Assigned task: The answer should be each line from the entries below that has the word "shades" in it.

[Records drawn from a dataset]
□ □ □
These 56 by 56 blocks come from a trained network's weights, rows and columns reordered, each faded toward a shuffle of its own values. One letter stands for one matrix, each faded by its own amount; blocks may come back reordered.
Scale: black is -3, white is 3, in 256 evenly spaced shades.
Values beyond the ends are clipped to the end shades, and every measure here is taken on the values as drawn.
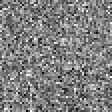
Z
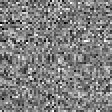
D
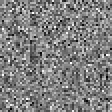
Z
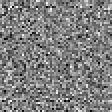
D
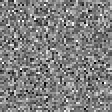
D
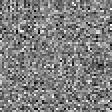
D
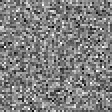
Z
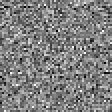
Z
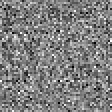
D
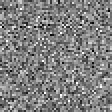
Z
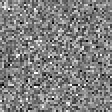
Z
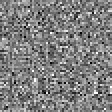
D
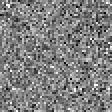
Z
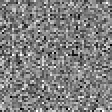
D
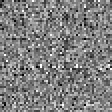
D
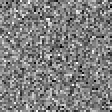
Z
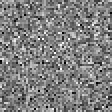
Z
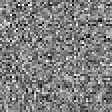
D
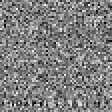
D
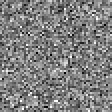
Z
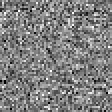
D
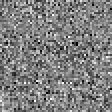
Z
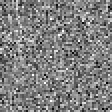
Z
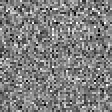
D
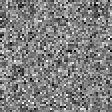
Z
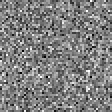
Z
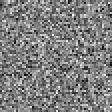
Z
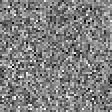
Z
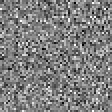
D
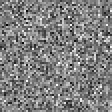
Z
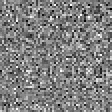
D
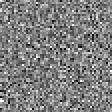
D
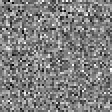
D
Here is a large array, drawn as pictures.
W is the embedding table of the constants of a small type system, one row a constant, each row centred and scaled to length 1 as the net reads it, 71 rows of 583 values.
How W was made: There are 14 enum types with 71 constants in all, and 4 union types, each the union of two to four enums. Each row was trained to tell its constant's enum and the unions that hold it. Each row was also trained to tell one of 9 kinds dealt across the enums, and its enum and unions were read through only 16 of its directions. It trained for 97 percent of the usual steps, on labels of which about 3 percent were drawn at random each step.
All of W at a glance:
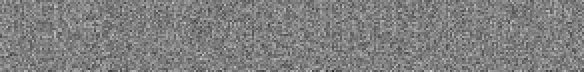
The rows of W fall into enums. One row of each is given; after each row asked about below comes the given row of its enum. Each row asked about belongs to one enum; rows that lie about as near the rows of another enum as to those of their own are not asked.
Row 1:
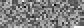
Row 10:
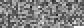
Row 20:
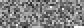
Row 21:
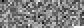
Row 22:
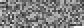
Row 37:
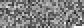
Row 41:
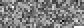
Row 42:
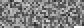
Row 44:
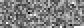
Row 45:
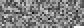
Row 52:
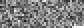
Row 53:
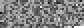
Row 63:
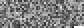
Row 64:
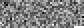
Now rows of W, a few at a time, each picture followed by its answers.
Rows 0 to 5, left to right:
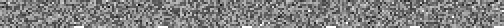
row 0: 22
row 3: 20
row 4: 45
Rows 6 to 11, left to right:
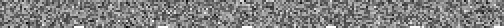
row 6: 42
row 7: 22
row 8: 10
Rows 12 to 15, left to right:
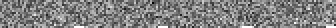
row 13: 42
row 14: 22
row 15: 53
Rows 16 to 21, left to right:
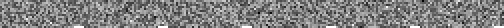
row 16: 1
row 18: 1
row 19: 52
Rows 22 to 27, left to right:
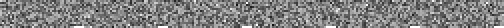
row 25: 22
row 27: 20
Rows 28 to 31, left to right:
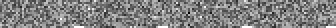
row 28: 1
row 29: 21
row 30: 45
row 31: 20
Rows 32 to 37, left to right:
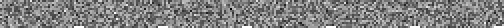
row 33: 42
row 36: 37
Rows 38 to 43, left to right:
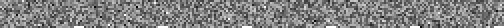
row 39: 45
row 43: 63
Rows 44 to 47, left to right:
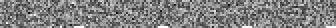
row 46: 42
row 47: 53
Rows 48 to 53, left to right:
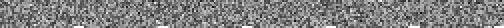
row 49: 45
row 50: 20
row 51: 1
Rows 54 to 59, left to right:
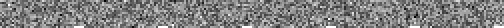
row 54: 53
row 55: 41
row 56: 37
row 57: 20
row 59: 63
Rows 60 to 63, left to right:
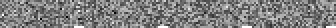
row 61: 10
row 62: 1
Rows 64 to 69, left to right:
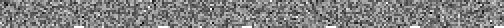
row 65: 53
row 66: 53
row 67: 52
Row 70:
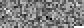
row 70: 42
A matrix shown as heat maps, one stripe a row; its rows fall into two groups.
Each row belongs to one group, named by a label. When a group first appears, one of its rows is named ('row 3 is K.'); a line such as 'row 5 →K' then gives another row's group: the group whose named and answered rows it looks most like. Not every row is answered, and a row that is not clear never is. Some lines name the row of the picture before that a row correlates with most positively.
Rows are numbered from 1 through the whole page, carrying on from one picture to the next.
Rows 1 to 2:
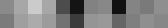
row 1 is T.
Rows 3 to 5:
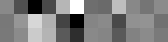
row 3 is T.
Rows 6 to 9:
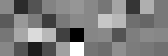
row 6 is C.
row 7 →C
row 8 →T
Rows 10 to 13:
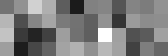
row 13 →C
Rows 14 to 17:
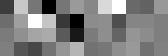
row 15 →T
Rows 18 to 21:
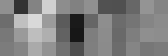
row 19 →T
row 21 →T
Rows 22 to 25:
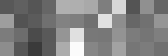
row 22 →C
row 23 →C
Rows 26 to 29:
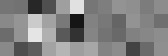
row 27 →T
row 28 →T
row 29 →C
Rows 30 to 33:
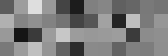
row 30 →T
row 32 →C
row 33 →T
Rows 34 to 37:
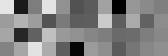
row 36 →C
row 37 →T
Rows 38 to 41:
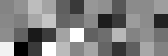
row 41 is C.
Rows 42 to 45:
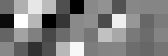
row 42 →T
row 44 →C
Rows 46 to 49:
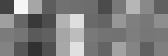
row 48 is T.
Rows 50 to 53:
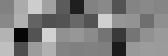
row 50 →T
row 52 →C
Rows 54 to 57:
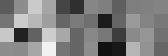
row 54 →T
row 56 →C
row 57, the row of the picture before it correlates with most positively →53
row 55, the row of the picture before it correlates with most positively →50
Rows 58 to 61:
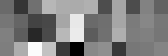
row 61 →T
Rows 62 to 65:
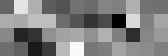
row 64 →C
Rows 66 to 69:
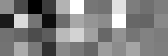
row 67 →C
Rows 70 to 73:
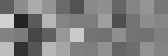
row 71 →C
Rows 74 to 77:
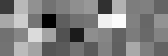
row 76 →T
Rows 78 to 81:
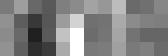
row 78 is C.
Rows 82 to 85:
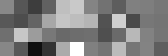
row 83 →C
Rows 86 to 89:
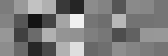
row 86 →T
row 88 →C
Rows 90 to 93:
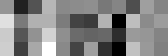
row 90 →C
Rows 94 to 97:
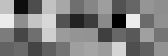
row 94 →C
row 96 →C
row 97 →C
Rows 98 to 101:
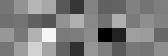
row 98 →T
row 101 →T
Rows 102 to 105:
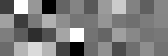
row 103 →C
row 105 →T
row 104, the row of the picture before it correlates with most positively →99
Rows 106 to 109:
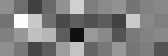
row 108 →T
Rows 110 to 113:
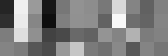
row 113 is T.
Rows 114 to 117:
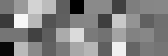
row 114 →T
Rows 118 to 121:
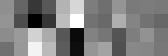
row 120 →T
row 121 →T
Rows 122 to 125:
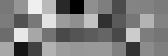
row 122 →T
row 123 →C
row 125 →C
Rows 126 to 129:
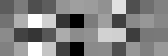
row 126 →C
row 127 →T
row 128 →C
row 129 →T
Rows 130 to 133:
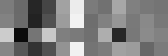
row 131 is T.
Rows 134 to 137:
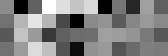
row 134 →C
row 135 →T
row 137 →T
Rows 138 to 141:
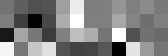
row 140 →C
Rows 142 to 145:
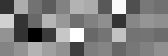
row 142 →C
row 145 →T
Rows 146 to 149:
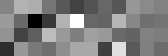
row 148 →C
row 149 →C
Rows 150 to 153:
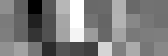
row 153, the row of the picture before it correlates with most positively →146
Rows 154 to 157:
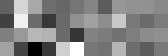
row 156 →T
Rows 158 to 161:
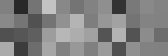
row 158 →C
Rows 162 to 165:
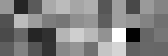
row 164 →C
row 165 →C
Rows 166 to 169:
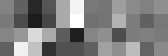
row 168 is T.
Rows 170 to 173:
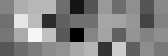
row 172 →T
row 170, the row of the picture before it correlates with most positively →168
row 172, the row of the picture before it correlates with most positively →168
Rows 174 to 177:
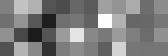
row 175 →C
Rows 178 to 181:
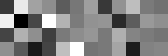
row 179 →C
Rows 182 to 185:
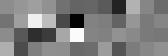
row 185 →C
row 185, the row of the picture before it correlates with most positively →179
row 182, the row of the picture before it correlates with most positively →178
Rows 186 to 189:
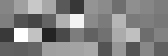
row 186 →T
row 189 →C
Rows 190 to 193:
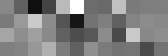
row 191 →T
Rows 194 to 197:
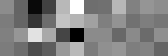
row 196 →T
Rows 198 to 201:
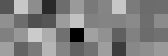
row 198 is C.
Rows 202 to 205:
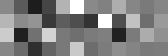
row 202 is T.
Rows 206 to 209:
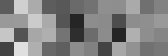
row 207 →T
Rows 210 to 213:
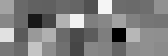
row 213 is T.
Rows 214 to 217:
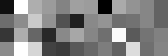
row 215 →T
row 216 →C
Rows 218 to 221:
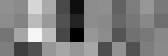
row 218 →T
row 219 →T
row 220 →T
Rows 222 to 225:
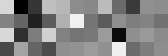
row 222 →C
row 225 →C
□ □ □
Response area:
Scale: black is -3, white is 3, in 256 evenly spaced shades.
Values beyond the ends are clipped to the end shades, and every measure here is taken on the values as drawn.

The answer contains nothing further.